ABOUT THIS EXERCISE: Return the records below from the line containing "input Φ Φ ε" onward, exactly, through and including the last line.

Segment Start: EXCERPTED RECORDS

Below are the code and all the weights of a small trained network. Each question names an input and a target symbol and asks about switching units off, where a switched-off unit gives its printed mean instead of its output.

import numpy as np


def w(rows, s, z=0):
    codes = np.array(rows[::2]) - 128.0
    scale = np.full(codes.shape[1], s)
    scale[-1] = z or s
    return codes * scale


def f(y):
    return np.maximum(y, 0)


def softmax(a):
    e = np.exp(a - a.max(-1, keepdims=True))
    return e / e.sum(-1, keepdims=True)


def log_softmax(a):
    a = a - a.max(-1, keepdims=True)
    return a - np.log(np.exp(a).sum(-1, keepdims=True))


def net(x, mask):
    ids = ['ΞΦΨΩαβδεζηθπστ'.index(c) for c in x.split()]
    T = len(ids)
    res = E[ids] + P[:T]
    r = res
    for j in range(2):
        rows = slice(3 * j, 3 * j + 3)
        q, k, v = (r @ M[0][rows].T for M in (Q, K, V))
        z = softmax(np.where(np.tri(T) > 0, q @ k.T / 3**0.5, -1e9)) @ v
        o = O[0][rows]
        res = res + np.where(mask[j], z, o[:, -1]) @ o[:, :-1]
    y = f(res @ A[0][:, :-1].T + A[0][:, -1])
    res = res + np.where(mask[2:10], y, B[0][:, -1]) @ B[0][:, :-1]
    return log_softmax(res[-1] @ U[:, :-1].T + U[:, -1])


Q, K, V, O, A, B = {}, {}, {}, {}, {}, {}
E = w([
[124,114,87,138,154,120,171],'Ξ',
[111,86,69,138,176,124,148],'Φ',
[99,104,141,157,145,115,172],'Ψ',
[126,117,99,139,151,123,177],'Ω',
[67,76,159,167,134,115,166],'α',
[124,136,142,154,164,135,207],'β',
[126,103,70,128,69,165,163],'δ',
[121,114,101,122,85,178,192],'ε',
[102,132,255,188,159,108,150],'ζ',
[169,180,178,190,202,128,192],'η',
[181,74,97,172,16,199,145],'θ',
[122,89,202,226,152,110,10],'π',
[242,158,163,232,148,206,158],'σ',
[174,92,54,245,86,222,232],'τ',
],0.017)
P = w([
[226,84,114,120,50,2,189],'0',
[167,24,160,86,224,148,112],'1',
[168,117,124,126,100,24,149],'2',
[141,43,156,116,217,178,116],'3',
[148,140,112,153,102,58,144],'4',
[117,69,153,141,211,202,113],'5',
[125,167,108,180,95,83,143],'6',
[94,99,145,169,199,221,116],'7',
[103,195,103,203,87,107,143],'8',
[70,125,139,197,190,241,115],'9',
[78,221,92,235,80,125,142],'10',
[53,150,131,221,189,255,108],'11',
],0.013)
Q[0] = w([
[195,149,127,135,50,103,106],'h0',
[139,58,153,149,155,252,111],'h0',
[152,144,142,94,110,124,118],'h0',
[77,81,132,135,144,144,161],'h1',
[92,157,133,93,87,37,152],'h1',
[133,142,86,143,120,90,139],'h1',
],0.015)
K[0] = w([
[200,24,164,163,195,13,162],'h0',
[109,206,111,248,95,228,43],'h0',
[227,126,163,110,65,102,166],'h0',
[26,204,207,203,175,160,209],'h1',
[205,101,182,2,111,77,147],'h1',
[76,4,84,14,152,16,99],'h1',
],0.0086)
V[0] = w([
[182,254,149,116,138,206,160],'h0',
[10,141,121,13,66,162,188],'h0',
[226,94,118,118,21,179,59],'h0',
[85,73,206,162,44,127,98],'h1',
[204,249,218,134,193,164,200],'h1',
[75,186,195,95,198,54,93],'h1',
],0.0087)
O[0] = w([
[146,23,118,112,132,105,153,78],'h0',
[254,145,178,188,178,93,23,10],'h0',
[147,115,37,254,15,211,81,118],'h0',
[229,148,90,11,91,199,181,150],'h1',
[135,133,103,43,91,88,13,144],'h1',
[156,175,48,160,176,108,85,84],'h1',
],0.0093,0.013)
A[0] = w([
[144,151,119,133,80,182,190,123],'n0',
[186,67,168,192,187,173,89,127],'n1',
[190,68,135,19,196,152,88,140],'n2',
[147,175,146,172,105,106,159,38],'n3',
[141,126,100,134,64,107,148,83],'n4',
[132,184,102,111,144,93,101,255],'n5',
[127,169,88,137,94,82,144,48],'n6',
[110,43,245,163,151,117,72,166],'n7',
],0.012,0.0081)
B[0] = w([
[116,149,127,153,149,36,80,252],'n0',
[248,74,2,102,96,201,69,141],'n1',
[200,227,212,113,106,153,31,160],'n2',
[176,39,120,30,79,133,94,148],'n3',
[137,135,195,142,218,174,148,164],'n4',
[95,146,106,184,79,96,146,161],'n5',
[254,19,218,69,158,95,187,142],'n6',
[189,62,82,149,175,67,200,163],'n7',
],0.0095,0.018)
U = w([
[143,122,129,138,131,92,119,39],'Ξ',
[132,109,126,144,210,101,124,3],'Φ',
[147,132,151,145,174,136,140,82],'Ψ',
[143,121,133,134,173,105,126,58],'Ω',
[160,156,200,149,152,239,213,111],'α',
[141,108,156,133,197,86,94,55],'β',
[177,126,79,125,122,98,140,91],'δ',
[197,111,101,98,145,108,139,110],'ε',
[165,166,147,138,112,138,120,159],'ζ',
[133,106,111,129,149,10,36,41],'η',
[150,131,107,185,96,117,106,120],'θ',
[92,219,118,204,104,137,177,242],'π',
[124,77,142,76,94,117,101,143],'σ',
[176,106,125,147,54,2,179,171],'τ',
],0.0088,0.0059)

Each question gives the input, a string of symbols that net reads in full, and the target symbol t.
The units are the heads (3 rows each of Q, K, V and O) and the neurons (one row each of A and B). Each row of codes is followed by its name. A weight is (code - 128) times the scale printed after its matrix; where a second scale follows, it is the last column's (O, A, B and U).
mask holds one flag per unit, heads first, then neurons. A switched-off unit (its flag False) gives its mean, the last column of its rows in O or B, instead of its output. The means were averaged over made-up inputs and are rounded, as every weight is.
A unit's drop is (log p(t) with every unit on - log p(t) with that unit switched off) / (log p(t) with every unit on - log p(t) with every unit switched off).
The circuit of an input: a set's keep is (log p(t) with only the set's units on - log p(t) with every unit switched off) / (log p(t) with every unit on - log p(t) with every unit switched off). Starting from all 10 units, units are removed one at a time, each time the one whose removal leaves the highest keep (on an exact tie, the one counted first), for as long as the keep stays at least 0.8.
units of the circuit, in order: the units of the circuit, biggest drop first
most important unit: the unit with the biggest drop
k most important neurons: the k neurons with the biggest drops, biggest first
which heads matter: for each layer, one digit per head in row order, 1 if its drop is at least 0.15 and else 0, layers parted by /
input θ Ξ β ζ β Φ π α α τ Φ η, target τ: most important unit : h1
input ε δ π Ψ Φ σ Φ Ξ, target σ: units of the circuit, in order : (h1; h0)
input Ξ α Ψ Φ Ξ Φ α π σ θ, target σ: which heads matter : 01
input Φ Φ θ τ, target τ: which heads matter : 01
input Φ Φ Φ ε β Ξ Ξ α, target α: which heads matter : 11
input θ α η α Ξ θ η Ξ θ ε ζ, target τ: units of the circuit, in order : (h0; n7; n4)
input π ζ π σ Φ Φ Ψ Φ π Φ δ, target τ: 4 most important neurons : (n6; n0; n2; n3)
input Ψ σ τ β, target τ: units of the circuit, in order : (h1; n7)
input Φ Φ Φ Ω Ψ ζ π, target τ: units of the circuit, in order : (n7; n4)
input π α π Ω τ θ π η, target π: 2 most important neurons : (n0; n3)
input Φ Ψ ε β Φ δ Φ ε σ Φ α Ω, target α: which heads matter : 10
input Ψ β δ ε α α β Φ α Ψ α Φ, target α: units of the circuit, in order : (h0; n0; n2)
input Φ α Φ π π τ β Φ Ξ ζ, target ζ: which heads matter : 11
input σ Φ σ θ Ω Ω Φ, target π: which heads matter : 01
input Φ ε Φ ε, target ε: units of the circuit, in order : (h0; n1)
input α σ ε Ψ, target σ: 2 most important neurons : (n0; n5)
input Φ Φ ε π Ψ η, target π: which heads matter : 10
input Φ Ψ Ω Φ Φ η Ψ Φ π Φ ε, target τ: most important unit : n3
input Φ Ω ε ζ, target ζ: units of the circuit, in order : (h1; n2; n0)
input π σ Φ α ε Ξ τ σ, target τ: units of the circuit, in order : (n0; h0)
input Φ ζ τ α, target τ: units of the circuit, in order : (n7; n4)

Segment End: EXCERPTED RECORDS

EXERCISE SOLUTION:
input Φ Φ ε π Ψ η, target π: which heads matter : 10
input Φ Ψ Ω Φ Φ η Ψ Φ π Φ ε, target τ: most important unit : n3
input Φ Ω ε ζ, target ζ: units of the circuit, in order : (h1; n2; n0)
input π σ Φ α ε Ξ τ σ, target τ: units of the circuit, in order : (n0; h0)
input Φ ζ τ α, target τ: units of the circuit, in order : (n7; n4)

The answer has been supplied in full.